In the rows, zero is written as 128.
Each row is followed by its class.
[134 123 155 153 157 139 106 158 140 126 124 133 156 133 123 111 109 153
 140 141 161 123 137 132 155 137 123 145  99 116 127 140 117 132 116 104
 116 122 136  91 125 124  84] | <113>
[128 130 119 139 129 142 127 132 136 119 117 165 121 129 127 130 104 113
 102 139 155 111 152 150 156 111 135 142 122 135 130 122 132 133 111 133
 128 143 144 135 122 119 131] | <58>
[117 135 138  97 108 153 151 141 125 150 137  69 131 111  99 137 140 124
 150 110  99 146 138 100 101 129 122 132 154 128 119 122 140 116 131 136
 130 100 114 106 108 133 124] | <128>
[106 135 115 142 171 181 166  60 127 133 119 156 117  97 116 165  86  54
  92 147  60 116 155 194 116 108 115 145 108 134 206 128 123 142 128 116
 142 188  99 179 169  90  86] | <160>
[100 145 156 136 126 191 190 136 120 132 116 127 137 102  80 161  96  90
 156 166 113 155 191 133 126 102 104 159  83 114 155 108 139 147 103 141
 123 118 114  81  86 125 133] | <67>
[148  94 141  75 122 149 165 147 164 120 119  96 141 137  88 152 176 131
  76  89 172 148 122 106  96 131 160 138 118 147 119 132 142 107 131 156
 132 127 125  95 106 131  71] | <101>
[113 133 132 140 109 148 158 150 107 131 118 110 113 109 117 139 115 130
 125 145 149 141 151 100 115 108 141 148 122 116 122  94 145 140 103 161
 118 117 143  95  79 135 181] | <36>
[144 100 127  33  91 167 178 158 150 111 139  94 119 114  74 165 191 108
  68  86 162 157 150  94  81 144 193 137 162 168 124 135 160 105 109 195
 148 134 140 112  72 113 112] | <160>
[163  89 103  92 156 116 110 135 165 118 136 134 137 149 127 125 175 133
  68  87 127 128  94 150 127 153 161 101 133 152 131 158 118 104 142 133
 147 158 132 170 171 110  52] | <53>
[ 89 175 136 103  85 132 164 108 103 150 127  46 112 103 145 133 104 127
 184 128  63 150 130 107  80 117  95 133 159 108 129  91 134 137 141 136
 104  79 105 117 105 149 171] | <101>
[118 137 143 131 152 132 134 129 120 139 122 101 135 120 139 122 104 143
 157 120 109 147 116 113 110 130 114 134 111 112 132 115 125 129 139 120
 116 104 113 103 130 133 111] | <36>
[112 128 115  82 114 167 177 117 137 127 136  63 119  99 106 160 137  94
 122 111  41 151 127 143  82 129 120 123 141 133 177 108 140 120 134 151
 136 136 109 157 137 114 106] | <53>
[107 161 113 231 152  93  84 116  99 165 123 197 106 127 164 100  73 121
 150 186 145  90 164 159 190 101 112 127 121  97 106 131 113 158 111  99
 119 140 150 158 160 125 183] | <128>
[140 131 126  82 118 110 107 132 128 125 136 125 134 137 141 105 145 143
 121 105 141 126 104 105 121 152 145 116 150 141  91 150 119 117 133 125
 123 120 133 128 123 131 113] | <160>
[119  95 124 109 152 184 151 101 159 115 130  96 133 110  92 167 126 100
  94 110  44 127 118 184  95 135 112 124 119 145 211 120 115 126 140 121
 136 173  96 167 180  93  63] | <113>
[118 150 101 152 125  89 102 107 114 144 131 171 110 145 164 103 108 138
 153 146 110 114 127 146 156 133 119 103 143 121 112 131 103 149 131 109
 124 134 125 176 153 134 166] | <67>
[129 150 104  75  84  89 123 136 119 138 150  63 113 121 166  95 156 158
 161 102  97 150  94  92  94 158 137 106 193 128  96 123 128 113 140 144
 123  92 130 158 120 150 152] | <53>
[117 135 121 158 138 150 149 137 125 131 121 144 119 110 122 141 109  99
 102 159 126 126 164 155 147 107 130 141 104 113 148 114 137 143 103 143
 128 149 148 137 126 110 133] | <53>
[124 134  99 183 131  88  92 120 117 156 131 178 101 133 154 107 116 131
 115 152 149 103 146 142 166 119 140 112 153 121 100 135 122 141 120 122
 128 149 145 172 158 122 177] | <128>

════

### Your instructions
Could you print exactly the lines from the one containing "120 134 151" through the last line of the records above?

### Expected answer
 122 111  41 151 127 143  82 129 120 123 141 133 177 108 140 120 134 151
 136 136 109 157 137 114 106] | <53>
[107 161 113 231 152  93  84 116  99 165 123 197 106 127 164 100  73 121
 150 186 145  90 164 159 190 101 112 127 121  97 106 131 113 158 111  99
 119 140 150 158 160 125 183] | <128>
[140 131 126  82 118 110 107 132 128 125 136 125 134 137 141 105 145 143
 121 105 141 126 104 105 121 152 145 116 150 141  91 150 119 117 133 125
 123 120 133 128 123 131 113] | <160>
[119  95 124 109 152 184 151 101 159 115 130  96 133 110  92 167 126 100
  94 110  44 127 118 184  95 135 112 124 119 145 211 120 115 126 140 121
 136 173  96 167 180  93  63] | <113>
[118 150 101 152 125  89 102 107 114 144 131 171 110 145 164 103 108 138
 153 146 110 114 127 146 156 133 119 103 143 121 112 131 103 149 131 109
 124 134 125 176 153 134 166] | <67>
[129 150 104  75  84  89 123 136 119 138 150  63 113 121 166  95 156 158
 161 102  97 150  94  92  94 158 137 106 193 128  96 123 128 113 140 144
 123  92 130 158 120 150 152] | <53>
[117 135 121 158 138 150 149 137 125 131 121 144 119 110 122 141 109  99
 102 159 126 126 164 155 147 107 130 141 104 113 148 114 137 143 103 143
 128 149 148 137 126 110 133] | <53>
[124 134  99 183 131  88  92 120 117 156 131 178 101 133 154 107 116 131
 115 152 149 103 146 142 166 119 140 112 153 121 100 135 122 141 120 122
 128 149 145 172 158 122 177] | <128>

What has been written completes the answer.